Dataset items
+===+

Below are the code and all the weights of a small trained network. Each question names an input and a class and asks about switching units off, where a switched-off unit gives its printed mean instead of its output.

import numpy as np


def w(rows, s, z=0):
    codes = np.array(rows[::2]) - 128.0
    scale = np.full(codes.shape[1], s)
    scale[-1] = z or s
    return codes * scale


def norm(h):
    return h / np.sqrt((h * h).mean(-1, keepdims=True) + 1e-5)


def f(y):
    return np.maximum(y, 0)


def log_softmax(a):
    a = a - a.max(-1, keepdims=True)
    return a - np.log(np.exp(a).sum(-1, keepdims=True))


def net(x, mask):
    res = np.array(x, float).reshape(1, 7) / 4 @ E
    u = 0
    for l in range(2):
        y = f(norm(res) @ A[l][:, :-1].T + A[l][:, -1])
        res = res + np.where(mask[u : u + 5], y, B[l][:, -1]) @ B[l][:, :-1]
        u += 5
    return log_softmax(norm(res)[-1] @ U[:, :-1].T + U[:, -1])


A, B = {}, {}
E = w([
[151,139,136,133,159,81,100,143,119,130],'x0',
[85,30,124,130,75,60,150,175,117,144],'x1',
[103,102,125,135,151,124,65,40,65,146],'x2',
[141,123,140,151,105,103,138,101,137,111],'x3',
[105,169,71,58,161,84,220,95,107,69],'x4',
[104,39,120,188,254,157,166,112,165,51],'x5',
[114,136,127,125,139,134,120,133,133,132],'x6',
],0.005)
A[0] = w([
[197,170,180,143,96,118,213,236,194,147,80],'L0N0',
[253,214,85,160,148,238,99,109,169,65,50],'L0N1',
[173,93,148,220,121,193,65,191,216,174,52],'L0N2',
[114,49,117,144,211,117,185,106,118,142,94],'L0N3',
[196,149,131,153,141,154,212,226,214,131,2],'L0N4',
],0.0054,0.0046)
B[0] = w([
[33,119,104,97,147,117,78,54,63,182,245],'L0N0',
[134,55,173,30,176,60,167,140,225,145,245],'L0N1',
[224,132,2,164,90,165,58,115,121,1,253],'L0N2',
[156,199,202,91,68,130,96,165,94,140,229],'L0N3',
[39,80,70,240,200,155,174,92,82,215,194],'L0N4',
],0.0069,0.0036)
A[1] = w([
[106,182,8,89,185,68,253,134,85,18,59],'L1N0',
[112,69,182,212,226,173,180,181,120,3,2],'L1N1',
[172,157,136,115,189,136,89,63,121,199,172],'L1N2',
[75,11,98,130,83,54,122,204,123,93,57],'L1N3',
[115,94,149,186,158,117,115,56,69,170,134],'L1N4',
],0.0056,0.0017)
B[1] = w([
[182,86,105,229,117,183,38,153,129,99,253],'L1N0',
[119,227,148,48,1,44,141,133,57,228,227],'L1N1',
[77,86,144,150,116,113,220,138,139,93,217],'L1N2',
[142,129,198,88,211,159,160,113,234,85,217],'L1N3',
[74,162,32,158,193,165,199,119,98,169,196],'L1N4',
],0.0089,0.0046)
U = w([
[228,104,71,214,90,184,67,154,118,79,253],'0',
[126,216,156,88,29,65,170,158,68,206,111],'1',
[32,116,67,175,181,166,187,97,102,185,9],'2',
[154,97,203,82,180,141,180,139,255,115,146],'3',
],0.0091,0.00074)

Each question gives the input, the list of numbers given to net, and the class t.
The units are the neurons (one row each of A and B). Each row of codes is followed by its name. A weight is (code - 128) times the scale printed after its matrix; where a second scale follows, it is the last column's (A, B and U).
mask holds one flag per neuron, layer by layer. A switched-off neuron (its flag False) gives its mean, the last column of its row in B, instead of its output. The means were averaged over made-up inputs and are rounded, as every weight is.
A unit's drop is (log p(t) with every unit on - log p(t) with that unit switched off) / (log p(t) with every unit on - log p(t) with every unit switched off).
The circuit of an input: a set's keep is (log p(t) with only the set's units on - log p(t) with every unit switched off) / (log p(t) with every unit on - log p(t) with every unit switched off). Starting from all 10 units, units are removed one at a time, each time the one whose removal leaves the highest keep (on an exact tie, the one counted first), for as long as the keep stays at least 0.8.
circuit, biggest first: the units of the circuit, biggest drop first
unit that matters most: the unit with the biggest drop
k most important neurons: the k neurons with the biggest drops, biggest first
top k neurons in layer l: the k neurons of layer l with the biggest drops, biggest first
input [1,2,-7,-8,-5,-6,-2], class 2: unit that matters most : L0N0
input [-6,0,6,8,-4,6,-3], class 1: circuit, biggest first : L1N1, L0N0
input [8,-2,-4,-3,4,0,7], class 0: 2 most important neurons : L1N0, L1N1
input [-6,3,6,5,-6,8,2], class 1: 3 most important neurons : L1N1, L0N0, L1N0
input [-3,-7,-5,3,-1,-4,5], class 3: 2 most important neurons : L0N1, L1N1
input [-7,7,3,1,-1,6,7], class 3: 2 most important neurons : L1N3, L0N4
input [3,7,1,-2,6,5,3], class 3: top 3 neurons in layer 0 : L0N2, L0N3, L0N4
input [-7,2,7,-1,-2,-6,6], class 2: 4 most important neurons : L1N1, L0N3, L1N4, L0N2
input [5,3,-3,-3,-8,-8,-3], class 0: top 2 neurons in layer 0 : L0N2, L0N3
input [-2,-2,7,0,3,-4,4], class 2: top 3 neurons in layer 1 : L1N1, L1N4, L1N2
input [4,-1,-4,-5,-1,3,5], class 2: top 2 neurons in layer 0 : L0N4, L0N0
input [5,-6,1,7,-5,1,-7], class 3: 2 most important neurons : L0N1, L1N0
input [0,3,-7,-2,-6,-1,1], class 2: 3 most important neurons : L0N0, L0N4, L1N0
input [-5,8,2,5,6,-6,1], class 3: circuit, biggest first : L1N3, L1N1
input [2,-8,1,5,-6,3,2], class 3: unit that matters most : L0N1
input [8,5,-8,-6,-4,-4,6], class 2: top 2 neurons in layer 0 : L0N0, L0N4
input [-2,7,4,-6,1,1,8], class 3: 2 most important neurons : L1N3, L0N0
input [6,-5,5,2,0,-2,-6], class 2: top 2 neurons in layer 0 : L0N3, L0N2
input [-4,4,-6,-3,2,3,-2], class 2: 2 most important neurons : L0N4, L0N0
input [-2,-6,0,-4,-5,-2,7], class 3: circuit, biggest first : L0N1
input [1,-3,4,4,8,-7,1], class 0: 4 most important neurons : L1N0, L1N1, L0N3, L0N0
input [3,-7,3,3,-2,7,-7], class 1: 2 most important neurons : L1N1, L1N3
input [1,-1,0,-3,6,-6,6], class 0: top 2 neurons in layer 1 : L1N0, L1N1
input [-3,3,3,-5,-5,4,0], class 0: 2 most important neurons : L0N2, L0N1
input [1,3,8,0,-4,-4,-5], class 2: 3 most important neurons : L1N4, L1N1, L0N3
input [3,7,-5,2,-4,-1,-4], class 3: top 2 neurons in layer 1 : L1N3, L1N0
input [-5,1,-1,-6,-3,2,0], class 0: unit that matters most : L0N2
input [-3,-4,-5,-5,8,-7,3], class 0: 3 most important neurons : L1N0, L1N1, L0N3
input [-8,6,3,0,4,0,-4], class 3: 2 most important neurons : L1N3, L0N2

+===+

■ Exercise details
Your answer should consist of the lines above that hold the word "mean", copied exactly.

■ Output below
Below are the code and all the weights of a small trained network. Each question names an input and a class and asks about switching units off, where a switched-off unit gives its printed mean instead of its output.
    return h / np.sqrt((h * h).mean(-1, keepdims=True) + 1e-5)
mask holds one flag per neuron, layer by layer. A switched-off neuron (its flag False) gives its mean, the last column of its row in B, instead of its output. The means were averaged over made-up inputs and are rounded, as every weight is.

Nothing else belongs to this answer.